- _Task to carry out_
When you reach the line containing "(301): [-0.19 -3.26", include it and stop; until then, return each line of the material exactly, starting with the first.

- _Exercise data_
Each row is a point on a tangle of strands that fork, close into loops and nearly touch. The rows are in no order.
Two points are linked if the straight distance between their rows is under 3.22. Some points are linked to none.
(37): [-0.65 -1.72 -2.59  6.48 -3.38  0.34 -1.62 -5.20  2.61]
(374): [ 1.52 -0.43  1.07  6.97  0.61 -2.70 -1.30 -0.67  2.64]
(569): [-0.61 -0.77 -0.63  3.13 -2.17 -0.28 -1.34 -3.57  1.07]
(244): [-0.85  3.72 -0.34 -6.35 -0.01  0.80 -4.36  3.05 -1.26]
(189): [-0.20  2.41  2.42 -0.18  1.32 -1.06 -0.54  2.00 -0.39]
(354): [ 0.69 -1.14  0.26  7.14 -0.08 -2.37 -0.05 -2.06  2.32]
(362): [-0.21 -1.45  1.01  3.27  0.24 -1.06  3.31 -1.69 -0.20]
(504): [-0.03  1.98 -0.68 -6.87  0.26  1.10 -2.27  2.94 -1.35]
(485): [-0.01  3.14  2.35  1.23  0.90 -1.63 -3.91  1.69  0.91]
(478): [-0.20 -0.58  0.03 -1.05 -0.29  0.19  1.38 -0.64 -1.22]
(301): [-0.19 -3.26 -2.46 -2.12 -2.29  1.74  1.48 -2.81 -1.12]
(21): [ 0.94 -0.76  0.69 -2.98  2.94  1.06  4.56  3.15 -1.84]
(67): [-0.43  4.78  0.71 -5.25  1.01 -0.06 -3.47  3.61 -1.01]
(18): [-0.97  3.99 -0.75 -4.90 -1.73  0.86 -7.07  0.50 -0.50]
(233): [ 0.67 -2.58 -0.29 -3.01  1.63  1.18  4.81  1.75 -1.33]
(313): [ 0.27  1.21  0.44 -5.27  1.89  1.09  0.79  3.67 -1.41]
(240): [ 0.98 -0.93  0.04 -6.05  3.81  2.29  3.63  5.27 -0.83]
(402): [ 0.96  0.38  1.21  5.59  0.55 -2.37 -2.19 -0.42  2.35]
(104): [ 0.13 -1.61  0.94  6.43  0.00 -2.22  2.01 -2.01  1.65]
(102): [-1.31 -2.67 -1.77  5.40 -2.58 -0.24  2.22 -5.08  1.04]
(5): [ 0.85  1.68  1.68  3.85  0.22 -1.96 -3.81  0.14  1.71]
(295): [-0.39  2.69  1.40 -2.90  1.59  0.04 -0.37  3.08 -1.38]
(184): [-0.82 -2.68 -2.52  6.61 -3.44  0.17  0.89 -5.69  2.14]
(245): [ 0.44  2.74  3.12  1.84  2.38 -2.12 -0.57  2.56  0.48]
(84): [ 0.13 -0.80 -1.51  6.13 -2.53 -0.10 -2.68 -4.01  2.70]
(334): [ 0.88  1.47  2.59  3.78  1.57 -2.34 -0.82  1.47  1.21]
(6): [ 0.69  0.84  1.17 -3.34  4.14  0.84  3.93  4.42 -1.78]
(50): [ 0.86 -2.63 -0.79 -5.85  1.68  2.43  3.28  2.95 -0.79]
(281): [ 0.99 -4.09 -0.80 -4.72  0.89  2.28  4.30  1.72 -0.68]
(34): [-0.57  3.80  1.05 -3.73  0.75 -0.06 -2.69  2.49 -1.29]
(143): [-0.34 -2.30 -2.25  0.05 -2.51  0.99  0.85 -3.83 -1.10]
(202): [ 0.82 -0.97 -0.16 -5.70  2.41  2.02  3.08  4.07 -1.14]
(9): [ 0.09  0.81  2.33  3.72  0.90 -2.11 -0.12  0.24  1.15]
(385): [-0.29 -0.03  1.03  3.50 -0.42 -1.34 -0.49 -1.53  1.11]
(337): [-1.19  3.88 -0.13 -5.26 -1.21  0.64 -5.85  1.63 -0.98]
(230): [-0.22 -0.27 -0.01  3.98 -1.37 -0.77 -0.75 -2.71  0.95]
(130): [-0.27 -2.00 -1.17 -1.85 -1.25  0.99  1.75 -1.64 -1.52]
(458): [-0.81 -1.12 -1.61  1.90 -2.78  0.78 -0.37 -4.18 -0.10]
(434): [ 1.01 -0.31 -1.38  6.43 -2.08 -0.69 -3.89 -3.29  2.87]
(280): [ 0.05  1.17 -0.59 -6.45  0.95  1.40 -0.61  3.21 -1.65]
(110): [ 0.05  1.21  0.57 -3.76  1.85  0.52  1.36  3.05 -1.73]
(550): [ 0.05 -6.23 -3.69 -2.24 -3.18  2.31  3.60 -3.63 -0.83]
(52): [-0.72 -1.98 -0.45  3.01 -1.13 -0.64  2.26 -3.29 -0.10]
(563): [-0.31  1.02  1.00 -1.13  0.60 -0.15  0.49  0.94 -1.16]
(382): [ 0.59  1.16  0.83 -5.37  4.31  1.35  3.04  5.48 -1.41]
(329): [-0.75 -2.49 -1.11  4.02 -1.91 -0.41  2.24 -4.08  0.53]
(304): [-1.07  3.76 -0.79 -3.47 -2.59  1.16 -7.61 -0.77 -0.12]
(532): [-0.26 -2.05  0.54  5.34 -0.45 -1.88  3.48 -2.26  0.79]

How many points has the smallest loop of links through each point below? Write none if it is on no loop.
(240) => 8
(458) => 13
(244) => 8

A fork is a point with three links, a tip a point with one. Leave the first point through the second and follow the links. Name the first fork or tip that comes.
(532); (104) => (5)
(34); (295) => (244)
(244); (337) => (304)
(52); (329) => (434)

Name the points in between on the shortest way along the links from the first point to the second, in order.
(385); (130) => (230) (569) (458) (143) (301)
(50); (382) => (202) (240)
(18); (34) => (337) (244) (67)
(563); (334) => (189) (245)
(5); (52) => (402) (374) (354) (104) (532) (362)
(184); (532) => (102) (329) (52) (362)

- _Response area_
Each row is a point on a tangle of strands that fork, close into loops and nearly touch. The rows are in no order.
Two points are linked if the straight distance between their rows is under 3.22. Some points are linked to none.
(37): [-0.65 -1.72 -2.59  6.48 -3.38  0.34 -1.62 -5.20  2.61]
(374): [ 1.52 -0.43  1.07  6.97  0.61 -2.70 -1.30 -0.67  2.64]
(569): [-0.61 -0.77 -0.63  3.13 -2.17 -0.28 -1.34 -3.57  1.07]
(244): [-0.85  3.72 -0.34 -6.35 -0.01  0.80 -4.36  3.05 -1.26]
(189): [-0.20  2.41  2.42 -0.18  1.32 -1.06 -0.54  2.00 -0.39]
(354): [ 0.69 -1.14  0.26  7.14 -0.08 -2.37 -0.05 -2.06  2.32]
(362): [-0.21 -1.45  1.01  3.27  0.24 -1.06  3.31 -1.69 -0.20]
(504): [-0.03  1.98 -0.68 -6.87  0.26  1.10 -2.27  2.94 -1.35]
(485): [-0.01  3.14  2.35  1.23  0.90 -1.63 -3.91  1.69  0.91]
(478): [-0.20 -0.58  0.03 -1.05 -0.29  0.19  1.38 -0.64 -1.22]
(301): [-0.19 -3.26 -2.46 -2.12 -2.29  1.74  1.48 -2.81 -1.12]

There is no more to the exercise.